#### [What to work on]
If a line in the entries below includes the string "times", copy it out.

- Opening Delimiter -

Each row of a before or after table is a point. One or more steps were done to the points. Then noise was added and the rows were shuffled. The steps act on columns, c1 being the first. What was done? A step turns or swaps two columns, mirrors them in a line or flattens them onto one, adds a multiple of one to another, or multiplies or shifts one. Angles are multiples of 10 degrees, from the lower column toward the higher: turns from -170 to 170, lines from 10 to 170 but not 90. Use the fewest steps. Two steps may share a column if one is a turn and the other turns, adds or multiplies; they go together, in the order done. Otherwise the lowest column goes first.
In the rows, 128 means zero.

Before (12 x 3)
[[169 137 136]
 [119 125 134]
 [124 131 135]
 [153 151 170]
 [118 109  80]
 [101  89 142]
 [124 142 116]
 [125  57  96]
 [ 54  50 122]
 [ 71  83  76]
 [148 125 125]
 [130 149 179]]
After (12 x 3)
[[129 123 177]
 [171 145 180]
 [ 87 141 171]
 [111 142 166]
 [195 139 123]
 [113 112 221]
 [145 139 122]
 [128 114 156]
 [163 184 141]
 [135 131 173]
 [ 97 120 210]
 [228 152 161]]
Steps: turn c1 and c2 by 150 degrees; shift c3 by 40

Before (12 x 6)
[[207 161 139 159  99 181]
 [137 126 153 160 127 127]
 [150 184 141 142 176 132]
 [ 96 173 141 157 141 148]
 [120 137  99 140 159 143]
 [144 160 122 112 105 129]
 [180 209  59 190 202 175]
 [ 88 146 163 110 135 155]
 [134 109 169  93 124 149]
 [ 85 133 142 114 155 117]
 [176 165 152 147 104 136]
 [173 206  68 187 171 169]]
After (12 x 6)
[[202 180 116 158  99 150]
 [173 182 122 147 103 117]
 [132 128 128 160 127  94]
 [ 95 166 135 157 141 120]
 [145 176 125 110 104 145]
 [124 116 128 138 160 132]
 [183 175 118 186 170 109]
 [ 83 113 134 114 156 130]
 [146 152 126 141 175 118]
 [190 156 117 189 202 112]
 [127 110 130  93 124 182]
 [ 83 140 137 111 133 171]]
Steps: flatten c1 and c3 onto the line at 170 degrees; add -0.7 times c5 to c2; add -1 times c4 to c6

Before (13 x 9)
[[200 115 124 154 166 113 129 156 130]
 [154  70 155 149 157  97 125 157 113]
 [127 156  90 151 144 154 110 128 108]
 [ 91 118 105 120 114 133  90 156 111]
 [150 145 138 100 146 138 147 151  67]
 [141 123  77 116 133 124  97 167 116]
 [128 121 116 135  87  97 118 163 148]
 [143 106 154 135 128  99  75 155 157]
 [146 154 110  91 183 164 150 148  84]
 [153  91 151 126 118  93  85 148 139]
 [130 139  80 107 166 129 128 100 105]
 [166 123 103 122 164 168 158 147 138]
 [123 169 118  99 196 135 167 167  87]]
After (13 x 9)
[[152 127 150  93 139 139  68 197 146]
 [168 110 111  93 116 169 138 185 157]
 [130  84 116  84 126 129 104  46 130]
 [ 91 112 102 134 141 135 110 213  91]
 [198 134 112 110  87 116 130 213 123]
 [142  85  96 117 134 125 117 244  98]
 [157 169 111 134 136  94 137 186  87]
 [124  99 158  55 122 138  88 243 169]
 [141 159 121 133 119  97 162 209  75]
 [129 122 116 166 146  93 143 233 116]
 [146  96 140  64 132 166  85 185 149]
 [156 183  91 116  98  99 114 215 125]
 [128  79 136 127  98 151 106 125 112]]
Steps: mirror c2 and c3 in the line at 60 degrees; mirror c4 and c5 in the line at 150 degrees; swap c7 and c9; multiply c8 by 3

- Closing Delimiter -
- Opening Delimiter -

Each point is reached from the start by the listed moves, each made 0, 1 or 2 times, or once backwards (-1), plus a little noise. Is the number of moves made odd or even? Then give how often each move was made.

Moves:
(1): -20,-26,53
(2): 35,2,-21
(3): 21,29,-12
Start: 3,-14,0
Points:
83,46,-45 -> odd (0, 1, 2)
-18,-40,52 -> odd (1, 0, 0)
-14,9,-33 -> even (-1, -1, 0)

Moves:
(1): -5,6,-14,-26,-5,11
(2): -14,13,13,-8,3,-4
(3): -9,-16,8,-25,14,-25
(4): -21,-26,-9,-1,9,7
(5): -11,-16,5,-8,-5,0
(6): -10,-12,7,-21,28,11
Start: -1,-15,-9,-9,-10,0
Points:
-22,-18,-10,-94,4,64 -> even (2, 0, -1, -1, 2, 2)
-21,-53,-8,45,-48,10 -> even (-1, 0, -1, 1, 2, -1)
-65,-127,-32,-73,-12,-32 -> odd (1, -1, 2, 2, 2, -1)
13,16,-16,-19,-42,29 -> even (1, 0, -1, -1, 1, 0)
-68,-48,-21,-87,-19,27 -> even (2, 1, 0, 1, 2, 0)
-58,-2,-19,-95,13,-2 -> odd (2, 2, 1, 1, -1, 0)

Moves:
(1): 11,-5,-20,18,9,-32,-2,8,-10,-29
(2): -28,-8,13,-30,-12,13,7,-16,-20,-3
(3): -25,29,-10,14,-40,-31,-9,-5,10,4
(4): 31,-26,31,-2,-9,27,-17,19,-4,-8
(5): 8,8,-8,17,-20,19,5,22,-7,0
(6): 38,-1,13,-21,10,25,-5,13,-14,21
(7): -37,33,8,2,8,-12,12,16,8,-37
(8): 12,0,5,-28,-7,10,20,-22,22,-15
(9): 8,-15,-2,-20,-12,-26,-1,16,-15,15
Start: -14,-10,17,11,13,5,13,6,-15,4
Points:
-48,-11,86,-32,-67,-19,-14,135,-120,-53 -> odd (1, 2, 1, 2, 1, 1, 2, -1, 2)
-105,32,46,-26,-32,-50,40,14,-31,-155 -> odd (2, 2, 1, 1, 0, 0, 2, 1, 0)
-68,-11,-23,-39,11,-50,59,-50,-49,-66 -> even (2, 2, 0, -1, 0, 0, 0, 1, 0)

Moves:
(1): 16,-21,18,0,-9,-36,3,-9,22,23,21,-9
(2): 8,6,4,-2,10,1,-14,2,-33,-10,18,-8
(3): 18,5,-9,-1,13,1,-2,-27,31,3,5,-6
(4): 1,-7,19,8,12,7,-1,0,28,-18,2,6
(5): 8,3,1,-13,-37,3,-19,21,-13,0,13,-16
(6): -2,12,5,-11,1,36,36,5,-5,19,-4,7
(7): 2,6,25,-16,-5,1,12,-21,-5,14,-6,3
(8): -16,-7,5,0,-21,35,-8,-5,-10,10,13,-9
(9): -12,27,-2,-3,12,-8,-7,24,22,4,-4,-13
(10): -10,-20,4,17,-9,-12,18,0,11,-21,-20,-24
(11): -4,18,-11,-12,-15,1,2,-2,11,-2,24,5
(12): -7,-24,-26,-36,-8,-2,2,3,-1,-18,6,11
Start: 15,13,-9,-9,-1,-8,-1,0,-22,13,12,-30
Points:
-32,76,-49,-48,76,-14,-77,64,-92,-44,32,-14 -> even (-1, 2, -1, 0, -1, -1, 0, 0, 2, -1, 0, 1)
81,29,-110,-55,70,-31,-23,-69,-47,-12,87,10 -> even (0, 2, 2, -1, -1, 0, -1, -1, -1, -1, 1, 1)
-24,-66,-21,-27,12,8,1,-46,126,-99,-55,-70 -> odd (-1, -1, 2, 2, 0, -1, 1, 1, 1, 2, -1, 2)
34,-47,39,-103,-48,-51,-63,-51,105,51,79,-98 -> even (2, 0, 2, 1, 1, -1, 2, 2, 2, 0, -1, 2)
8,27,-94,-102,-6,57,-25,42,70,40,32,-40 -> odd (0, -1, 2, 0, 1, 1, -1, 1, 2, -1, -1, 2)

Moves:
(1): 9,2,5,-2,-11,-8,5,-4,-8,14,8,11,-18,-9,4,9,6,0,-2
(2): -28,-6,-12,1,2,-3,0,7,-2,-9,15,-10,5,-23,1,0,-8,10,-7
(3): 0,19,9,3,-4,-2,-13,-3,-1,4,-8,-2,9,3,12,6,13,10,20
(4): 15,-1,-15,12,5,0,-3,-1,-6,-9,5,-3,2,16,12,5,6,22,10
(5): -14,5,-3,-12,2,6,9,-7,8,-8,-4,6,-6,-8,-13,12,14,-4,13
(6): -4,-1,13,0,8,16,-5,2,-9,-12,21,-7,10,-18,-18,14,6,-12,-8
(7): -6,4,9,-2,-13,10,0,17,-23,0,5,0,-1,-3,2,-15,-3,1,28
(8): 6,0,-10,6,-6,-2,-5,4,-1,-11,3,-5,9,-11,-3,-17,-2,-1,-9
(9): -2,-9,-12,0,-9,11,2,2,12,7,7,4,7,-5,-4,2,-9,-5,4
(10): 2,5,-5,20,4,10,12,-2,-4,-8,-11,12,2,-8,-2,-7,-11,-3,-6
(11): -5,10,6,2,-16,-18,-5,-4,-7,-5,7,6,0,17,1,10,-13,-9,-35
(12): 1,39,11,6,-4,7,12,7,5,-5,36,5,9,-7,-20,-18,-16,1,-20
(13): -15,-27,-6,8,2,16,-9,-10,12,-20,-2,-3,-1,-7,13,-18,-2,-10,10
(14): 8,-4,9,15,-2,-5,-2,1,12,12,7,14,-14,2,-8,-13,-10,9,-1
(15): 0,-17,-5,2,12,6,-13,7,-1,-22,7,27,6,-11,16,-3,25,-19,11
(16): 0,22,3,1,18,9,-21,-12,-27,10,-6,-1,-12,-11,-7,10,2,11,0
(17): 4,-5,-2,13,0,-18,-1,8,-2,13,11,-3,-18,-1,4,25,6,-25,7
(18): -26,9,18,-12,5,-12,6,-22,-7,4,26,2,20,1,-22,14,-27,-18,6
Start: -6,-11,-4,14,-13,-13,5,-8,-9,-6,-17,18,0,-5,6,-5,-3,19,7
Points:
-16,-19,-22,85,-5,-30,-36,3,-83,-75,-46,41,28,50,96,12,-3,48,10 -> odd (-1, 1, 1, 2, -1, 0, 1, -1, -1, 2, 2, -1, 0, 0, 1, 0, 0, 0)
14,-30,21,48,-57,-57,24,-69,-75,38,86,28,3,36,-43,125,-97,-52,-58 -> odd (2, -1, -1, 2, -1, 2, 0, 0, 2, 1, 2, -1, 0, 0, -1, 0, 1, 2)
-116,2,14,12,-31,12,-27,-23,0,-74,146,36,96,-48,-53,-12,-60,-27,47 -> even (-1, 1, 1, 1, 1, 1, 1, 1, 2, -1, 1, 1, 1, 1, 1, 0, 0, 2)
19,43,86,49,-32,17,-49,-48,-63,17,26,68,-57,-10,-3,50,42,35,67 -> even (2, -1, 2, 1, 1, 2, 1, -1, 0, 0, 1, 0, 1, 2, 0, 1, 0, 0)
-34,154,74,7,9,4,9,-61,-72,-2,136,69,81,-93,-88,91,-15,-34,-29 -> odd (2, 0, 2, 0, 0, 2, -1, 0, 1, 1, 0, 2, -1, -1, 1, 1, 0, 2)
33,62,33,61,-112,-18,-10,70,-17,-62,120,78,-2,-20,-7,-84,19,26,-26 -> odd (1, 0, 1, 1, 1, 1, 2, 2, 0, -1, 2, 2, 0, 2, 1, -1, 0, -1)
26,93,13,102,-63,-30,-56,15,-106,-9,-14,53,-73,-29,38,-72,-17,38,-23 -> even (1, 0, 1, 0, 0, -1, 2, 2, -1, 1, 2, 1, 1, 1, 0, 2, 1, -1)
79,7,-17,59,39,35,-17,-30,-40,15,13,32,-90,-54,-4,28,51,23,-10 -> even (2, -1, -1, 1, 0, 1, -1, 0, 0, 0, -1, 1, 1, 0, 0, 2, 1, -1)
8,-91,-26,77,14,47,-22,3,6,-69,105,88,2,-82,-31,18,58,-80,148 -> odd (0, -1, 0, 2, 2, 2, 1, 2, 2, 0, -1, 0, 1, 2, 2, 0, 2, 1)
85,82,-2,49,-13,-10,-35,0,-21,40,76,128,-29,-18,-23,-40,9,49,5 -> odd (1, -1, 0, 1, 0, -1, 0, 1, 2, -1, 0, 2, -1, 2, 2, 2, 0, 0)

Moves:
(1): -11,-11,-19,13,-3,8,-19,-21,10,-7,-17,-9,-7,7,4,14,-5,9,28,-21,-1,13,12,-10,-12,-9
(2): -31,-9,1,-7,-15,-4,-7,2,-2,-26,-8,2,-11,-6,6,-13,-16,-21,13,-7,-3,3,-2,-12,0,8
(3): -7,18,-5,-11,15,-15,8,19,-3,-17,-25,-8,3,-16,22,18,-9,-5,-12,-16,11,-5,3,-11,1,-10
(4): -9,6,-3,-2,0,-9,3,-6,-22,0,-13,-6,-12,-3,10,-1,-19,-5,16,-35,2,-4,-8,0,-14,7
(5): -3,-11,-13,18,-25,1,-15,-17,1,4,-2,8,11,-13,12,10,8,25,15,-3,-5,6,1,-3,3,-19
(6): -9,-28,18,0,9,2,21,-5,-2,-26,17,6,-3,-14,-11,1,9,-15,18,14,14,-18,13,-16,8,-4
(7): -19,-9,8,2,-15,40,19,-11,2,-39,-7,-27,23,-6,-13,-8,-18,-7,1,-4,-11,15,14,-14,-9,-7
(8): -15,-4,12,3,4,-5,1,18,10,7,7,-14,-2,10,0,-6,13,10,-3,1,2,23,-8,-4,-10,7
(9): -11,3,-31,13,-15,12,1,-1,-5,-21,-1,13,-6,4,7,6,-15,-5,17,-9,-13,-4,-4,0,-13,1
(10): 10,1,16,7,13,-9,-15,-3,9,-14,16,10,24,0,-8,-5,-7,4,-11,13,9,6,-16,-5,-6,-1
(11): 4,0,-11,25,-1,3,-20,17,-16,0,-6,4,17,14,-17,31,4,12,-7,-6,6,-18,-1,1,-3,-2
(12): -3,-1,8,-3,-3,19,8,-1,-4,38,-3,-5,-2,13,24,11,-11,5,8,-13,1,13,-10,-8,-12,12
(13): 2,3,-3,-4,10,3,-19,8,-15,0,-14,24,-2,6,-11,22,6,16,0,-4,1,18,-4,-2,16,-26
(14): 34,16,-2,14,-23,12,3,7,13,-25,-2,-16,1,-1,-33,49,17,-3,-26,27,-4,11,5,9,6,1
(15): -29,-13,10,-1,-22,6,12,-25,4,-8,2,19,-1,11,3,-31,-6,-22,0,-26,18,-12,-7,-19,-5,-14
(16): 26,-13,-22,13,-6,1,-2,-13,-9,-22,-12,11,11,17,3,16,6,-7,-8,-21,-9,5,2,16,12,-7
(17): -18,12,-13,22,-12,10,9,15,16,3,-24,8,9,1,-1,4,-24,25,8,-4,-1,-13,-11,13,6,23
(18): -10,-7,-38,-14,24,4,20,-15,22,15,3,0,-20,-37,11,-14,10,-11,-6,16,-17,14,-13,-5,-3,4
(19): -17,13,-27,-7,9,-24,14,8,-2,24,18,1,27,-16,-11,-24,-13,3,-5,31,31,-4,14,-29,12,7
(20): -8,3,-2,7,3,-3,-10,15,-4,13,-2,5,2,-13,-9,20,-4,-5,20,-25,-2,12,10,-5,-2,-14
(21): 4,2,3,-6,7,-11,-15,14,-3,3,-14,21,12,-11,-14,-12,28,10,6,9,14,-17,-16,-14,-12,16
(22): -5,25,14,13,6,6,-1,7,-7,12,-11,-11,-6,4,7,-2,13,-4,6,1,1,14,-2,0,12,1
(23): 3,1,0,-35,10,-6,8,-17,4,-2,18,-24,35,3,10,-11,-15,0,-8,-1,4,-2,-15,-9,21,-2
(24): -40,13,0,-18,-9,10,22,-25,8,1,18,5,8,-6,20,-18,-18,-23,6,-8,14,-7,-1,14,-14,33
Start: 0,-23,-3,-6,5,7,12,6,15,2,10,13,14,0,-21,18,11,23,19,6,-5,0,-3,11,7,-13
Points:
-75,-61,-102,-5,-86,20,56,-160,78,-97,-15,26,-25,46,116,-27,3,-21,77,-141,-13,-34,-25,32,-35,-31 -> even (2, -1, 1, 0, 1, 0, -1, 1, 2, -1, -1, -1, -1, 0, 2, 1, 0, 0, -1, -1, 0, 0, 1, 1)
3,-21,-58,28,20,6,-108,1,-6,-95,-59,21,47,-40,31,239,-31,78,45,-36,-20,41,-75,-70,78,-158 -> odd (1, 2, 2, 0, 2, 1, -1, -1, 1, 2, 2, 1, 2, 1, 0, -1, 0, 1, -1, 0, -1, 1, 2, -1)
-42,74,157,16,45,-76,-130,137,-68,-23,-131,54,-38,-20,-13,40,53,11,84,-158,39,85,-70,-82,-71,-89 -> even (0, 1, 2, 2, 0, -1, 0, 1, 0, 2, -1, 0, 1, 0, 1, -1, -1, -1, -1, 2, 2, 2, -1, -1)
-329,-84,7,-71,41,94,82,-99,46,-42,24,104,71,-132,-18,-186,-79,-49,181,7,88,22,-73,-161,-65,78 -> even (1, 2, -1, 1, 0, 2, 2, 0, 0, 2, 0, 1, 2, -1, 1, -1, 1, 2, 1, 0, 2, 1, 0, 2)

- Closing Delimiter -

#### [Reply to the task]
Steps: flatten c1 and c3 onto the line at 170 degrees; add -0.7 times c5 to c2; add -1 times c4 to c6
Each point is reached from the start by the listed moves, each made 0, 1 or 2 times, or once backwards (-1), plus a little noise. Is the number of moves made odd or even? Then give how often each move was made.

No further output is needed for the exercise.